Each row of a before or after table is a point. The points were changed in one or more steps. Then noise was added and the rows were shuffled. The steps act on columns, c1 being the first. Write out the steps. A step turns or swaps two columns, mirrors them in a line or flattens them onto one, adds a multiple of one to another, or multiplies or shifts one. Angles are multiples of 10 degrees, from the lower column toward the higher: turns from -170 to 170, lines from 10 to 170 but not 90. Use the fewest steps. Two steps may share a column if one is a turn and the other turns, adds or multiplies; they go together, in the order done. Otherwise the lowest column goes first.
In the rows, zero is written as 128.

Before:
[[ 57 167]
 [ 63 122]
 [129  88]
 [100 135]
 [117 164]
 [ 82 141]
 [141  91]
 [120 172]]
After:
[[ 93 145]
 [167 151]
 [152 148]
 [ 96 152]
 [165 184]
 [168 107]
 [163 112]
 [207 157]]
Steps: turn c1 and c2 by -130 degrees

Before, 9 rows:
[[118 124 165 143 177 117]
 [140 135  57  99 162 167]
 [ 67  86  81 202  77 178]
 [134 132  69 123  70 106]
 [114  99 125 162  64 197]
 [127  62 109 112  81 173]
 [121 110 158 171  92 114]
 [124 115 155 119 126 157]
 [163 117 107 152 159 156]]
After, 9 rows:
[[168 118 105 125 159 155]
 [151 110 158 166  94 115]
 [132 131  67 120  72 103]
 [130  86  81 225  76 180]
 [129 123 168 145 179 116]
 [139  98 126 163  66 194]
 [121 133  56  98 160 169]
 [115  60 109 119  85 174]
 [117 118 157 122 129 158]]
Steps: turn c1 and c4 by -40 degrees

Before:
==============================
_WHAT YOU ARE ASKED TO DO_
Return all lines of the material that have "degrees" in them.

_OUTPUT OF THE EXERCISE_
Each row of a before or after table is a point. The points were changed in one or more steps. Then noise was added and the rows were shuffled. The steps act on columns, c1 being the first. Write out the steps. A step turns or swaps two columns, mirrors them in a line or flattens them onto one, adds a multiple of one to another, or multiplies or shifts one. Angles are multiples of 10 degrees, from the lower column toward the higher: turns from -170 to 170, lines from 10 to 170 but not 90. Use the fewest steps. Two steps may share a column if one is a turn and the other turns, adds or multiplies; they go together, in the order done. Otherwise the lowest column goes first.
Steps: turn c1 and c2 by -130 degrees
Steps: turn c1 and c4 by -40 degrees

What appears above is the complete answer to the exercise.